■ **PROBLEM TO SOLVE**
Every line of the material must be given again verbatim. Skip the images.

─── SUPPLIED RECORDS ───

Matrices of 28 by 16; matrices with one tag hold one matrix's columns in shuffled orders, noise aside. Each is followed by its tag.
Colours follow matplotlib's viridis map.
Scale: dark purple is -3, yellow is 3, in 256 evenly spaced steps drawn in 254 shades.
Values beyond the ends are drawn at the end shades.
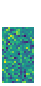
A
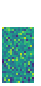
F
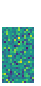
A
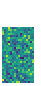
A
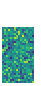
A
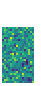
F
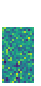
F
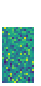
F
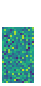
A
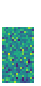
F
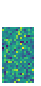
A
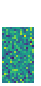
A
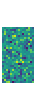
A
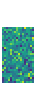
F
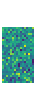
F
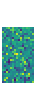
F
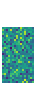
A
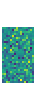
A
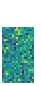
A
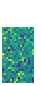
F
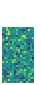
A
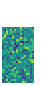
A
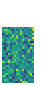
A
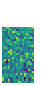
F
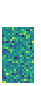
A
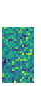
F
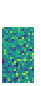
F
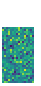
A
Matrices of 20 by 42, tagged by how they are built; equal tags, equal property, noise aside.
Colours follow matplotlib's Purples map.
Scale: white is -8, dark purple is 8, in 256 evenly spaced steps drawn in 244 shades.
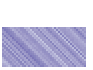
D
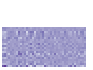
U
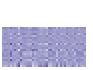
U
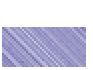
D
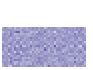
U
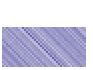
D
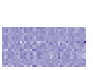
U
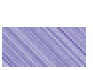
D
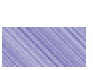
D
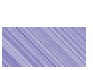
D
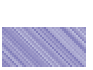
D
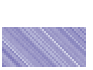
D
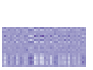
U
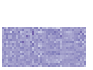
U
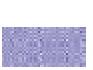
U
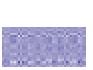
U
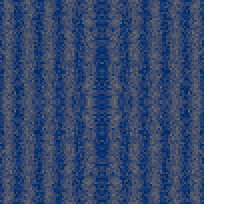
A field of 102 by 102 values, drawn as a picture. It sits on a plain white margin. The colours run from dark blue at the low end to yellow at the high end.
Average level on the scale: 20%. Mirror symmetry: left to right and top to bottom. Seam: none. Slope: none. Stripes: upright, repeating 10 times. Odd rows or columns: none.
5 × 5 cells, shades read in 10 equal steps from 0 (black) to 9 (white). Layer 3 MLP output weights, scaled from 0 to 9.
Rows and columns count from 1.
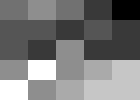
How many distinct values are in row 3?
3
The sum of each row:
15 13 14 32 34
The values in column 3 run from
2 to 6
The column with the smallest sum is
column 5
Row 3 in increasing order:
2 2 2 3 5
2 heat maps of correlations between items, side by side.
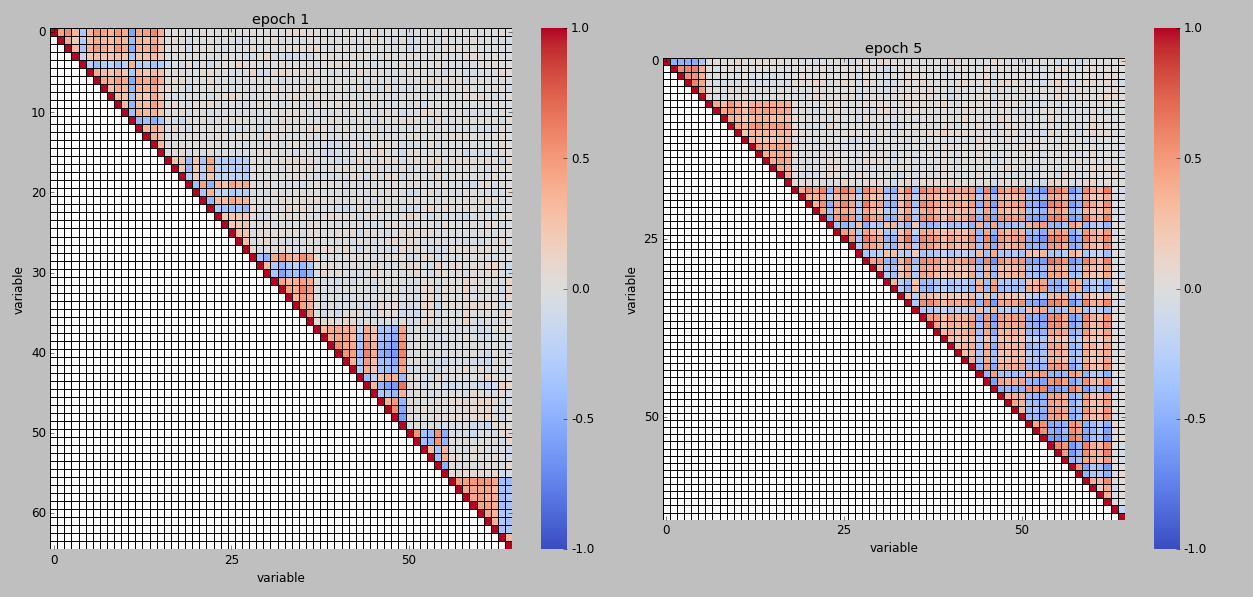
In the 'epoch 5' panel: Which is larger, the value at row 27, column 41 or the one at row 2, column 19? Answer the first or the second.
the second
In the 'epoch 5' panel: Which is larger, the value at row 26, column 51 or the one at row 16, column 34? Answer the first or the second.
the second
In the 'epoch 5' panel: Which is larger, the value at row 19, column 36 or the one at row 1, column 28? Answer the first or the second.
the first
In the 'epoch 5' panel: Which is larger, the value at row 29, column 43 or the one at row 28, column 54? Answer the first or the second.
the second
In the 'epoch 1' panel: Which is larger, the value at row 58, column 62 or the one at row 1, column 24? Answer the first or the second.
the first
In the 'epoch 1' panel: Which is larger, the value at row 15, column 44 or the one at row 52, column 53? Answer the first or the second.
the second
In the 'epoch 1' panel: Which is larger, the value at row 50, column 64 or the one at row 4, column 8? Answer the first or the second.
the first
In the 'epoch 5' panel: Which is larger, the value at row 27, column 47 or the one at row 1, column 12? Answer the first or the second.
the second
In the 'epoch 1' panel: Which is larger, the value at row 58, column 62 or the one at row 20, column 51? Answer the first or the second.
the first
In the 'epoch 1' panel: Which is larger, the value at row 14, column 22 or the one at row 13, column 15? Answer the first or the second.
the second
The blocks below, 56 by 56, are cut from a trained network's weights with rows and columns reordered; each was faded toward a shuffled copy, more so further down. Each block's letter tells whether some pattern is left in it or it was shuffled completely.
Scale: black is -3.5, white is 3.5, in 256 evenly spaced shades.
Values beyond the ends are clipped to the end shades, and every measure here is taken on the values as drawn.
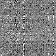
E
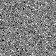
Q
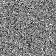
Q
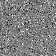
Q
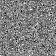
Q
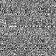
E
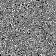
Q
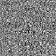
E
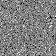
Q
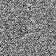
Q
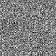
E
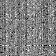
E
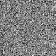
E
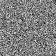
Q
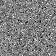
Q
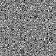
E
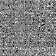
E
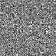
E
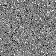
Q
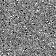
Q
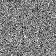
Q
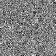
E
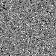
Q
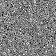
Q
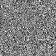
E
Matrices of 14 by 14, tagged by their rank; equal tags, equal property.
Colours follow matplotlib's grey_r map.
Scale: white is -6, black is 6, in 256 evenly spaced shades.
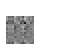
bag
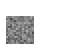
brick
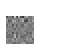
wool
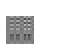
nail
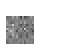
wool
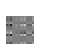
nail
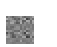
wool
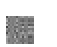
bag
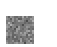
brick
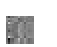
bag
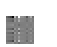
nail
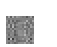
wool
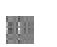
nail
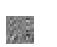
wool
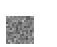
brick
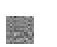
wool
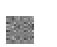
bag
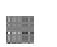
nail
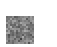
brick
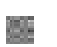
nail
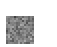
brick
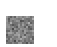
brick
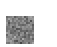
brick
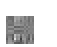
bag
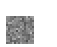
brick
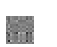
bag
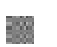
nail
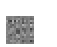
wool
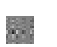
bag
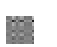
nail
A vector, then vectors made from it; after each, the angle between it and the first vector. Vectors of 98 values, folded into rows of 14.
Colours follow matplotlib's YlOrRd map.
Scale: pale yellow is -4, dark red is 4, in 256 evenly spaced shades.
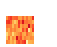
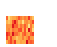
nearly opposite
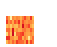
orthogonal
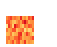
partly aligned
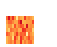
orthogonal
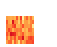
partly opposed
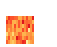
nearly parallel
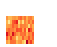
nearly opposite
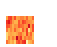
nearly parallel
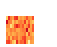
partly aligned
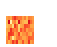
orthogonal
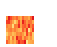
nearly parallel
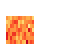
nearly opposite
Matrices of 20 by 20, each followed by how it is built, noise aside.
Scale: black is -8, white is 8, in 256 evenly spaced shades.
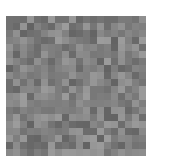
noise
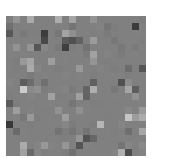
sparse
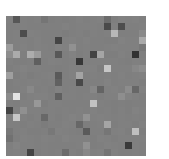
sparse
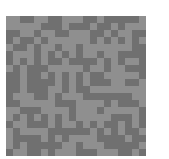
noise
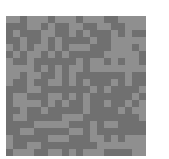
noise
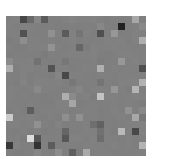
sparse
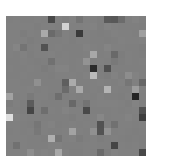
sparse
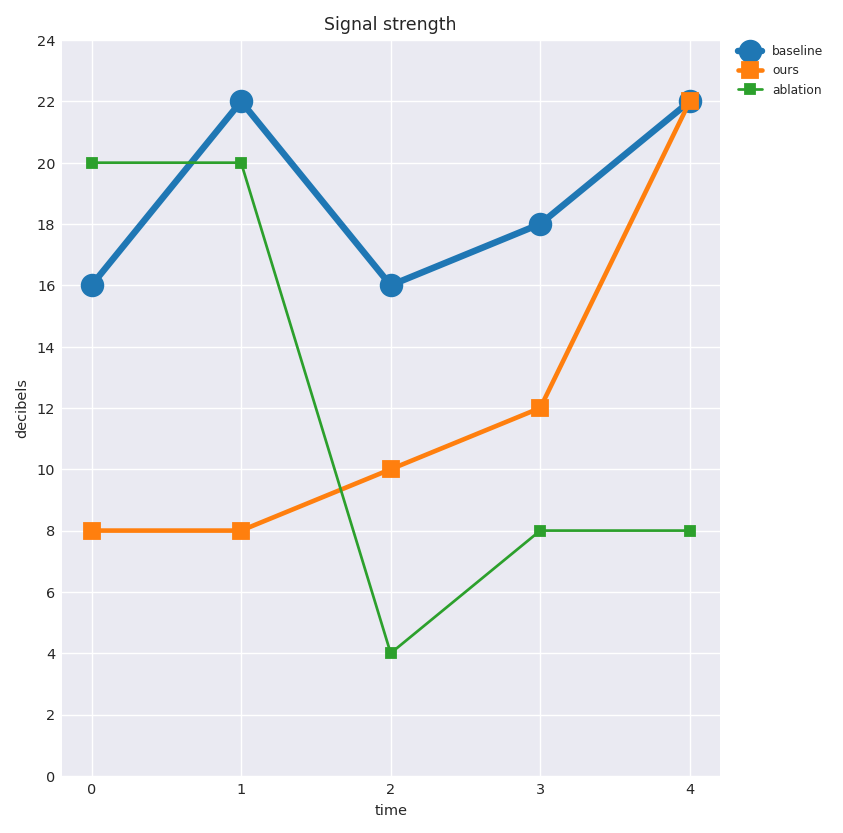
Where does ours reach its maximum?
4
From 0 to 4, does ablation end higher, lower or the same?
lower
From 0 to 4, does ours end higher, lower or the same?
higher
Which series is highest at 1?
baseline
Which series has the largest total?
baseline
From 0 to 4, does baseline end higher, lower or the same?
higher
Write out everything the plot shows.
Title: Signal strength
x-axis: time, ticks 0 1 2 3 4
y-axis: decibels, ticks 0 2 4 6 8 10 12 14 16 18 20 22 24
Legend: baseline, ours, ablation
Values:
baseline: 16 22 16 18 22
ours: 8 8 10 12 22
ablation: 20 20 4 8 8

───

■ **ANSWER BOX**
Matrices of 28 by 16; matrices with one tag hold one matrix's columns in shuffled orders, noise aside. Each is followed by its tag.
Colours follow matplotlib's viridis map.
Scale: dark purple is -3, yellow is 3, in 256 evenly spaced steps drawn in 254 shades.
Values beyond the ends are drawn at the end shades.
A
F
A
A
A
F
F
F
A
F
A
A
A
F
F
F
A
A
A
F
A
A
A
F
A
F
F
A
Matrices of 20 by 42, tagged by how they are built; equal tags, equal property, noise aside.
Colours follow matplotlib's Purples map.
Scale: white is -8, dark purple is 8, in 256 evenly spaced steps drawn in 244 shades.
D
U
U
D
U
D
U
D
D
D
D
D
U
U
U
U
A field of 102 by 102 values, drawn as a picture. It sits on a plain white margin. The colours run from dark blue at the low end to yellow at the high end.
Average level on the scale: 20%. Mirror symmetry: left to right and top to bottom. Seam: none. Slope: none. Stripes: upright, repeating 10 times. Odd rows or columns: none.
5 × 5 cells, shades read in 10 equal steps from 0 (black) to 9 (white). Layer 3 MLP output weights, scaled from 0 to 9.
Rows and columns count from 1.
How many distinct values are in row 3?
3
The sum of each row:
15 13 14 32 34
The values in column 3 run from
2 to 6
The column with the smallest sum is
column 5
Row 3 in increasing order:
2 2 2 3 5
2 heat maps of correlations between items, side by side.
In the 'epoch 5' panel: Which is larger, the value at row 27, column 41 or the one at row 2, column 19? Answer the first or the second.
the second
In the 'epoch 5' panel: Which is larger, the value at row 26, column 51 or the one at row 16, column 34? Answer the first or the second.
the second
In the 'epoch 5' panel: Which is larger, the value at row 19, column 36 or the one at row 1, column 28? Answer the first or the second.
the first
In the 'epoch 5' panel: Which is larger, the value at row 29, column 43 or the one at row 28, column 54? Answer the first or the second.
the second
In the 'epoch 1' panel: Which is larger, the value at row 58, column 62 or the one at row 1, column 24? Answer the first or the second.
the first
In the 'epoch 1' panel: Which is larger, the value at row 15, column 44 or the one at row 52, column 53? Answer the first or the second.
the second
In the 'epoch 1' panel: Which is larger, the value at row 50, column 64 or the one at row 4, column 8? Answer the first or the second.
the first
In the 'epoch 5' panel: Which is larger, the value at row 27, column 47 or the one at row 1, column 12? Answer the first or the second.
the second
In the 'epoch 1' panel: Which is larger, the value at row 58, column 62 or the one at row 20, column 51? Answer the first or the second.
the first
In the 'epoch 1' panel: Which is larger, the value at row 14, column 22 or the one at row 13, column 15? Answer the first or the second.
the second
The blocks below, 56 by 56, are cut from a trained network's weights with rows and columns reordered; each was faded toward a shuffled copy, more so further down. Each block's letter tells whether some pattern is left in it or it was shuffled completely.
Scale: black is -3.5, white is 3.5, in 256 evenly spaced shades.
Values beyond the ends are clipped to the end shades, and every measure here is taken on the values as drawn.
E
Q
Q
Q
Q
E
Q
E
Q
Q
E
E
E
Q
Q
E
E
E
Q
Q
Q
E
Q
Q
E
Matrices of 14 by 14, tagged by their rank; equal tags, equal property.
Colours follow matplotlib's grey_r map.
Scale: white is -6, black is 6, in 256 evenly spaced shades.
bag
brick
wool
nail
wool
nail
wool
bag
brick
bag
nail
wool
nail
wool
brick
wool
bag
nail
brick
nail
brick
brick
brick
bag
brick
bag
nail
wool
bag
nail
A vector, then vectors made from it; after each, the angle between it and the first vector. Vectors of 98 values, folded into rows of 14.
Colours follow matplotlib's YlOrRd map.
Scale: pale yellow is -4, dark red is 4, in 256 evenly spaced shades.
nearly opposite
orthogonal
partly aligned
orthogonal
partly opposed
nearly parallel
nearly opposite
nearly parallel
partly aligned
orthogonal
nearly parallel
nearly opposite
Matrices of 20 by 20, each followed by how it is built, noise aside.
Scale: black is -8, white is 8, in 256 evenly spaced shades.
noise
sparse
sparse
noise
noise
sparse
sparse
Where does ours reach its maximum?
4
From 0 to 4, does ablation end higher, lower or the same?
lower
From 0 to 4, does ours end higher, lower or the same?
higher
Which series is highest at 1?
baseline
Which series has the largest total?
baseline
From 0 to 4, does baseline end higher, lower or the same?
higher
Write out everything the plot shows.
Title: Signal strength
x-axis: time, ticks 0 1 2 3 4
y-axis: decibels, ticks 0 2 4 6 8 10 12 14 16 18 20 22 24
Legend: baseline, ours, ablation
Values:
baseline: 16 22 16 18 22
ours: 8 8 10 12 22
ablation: 20 20 4 8 8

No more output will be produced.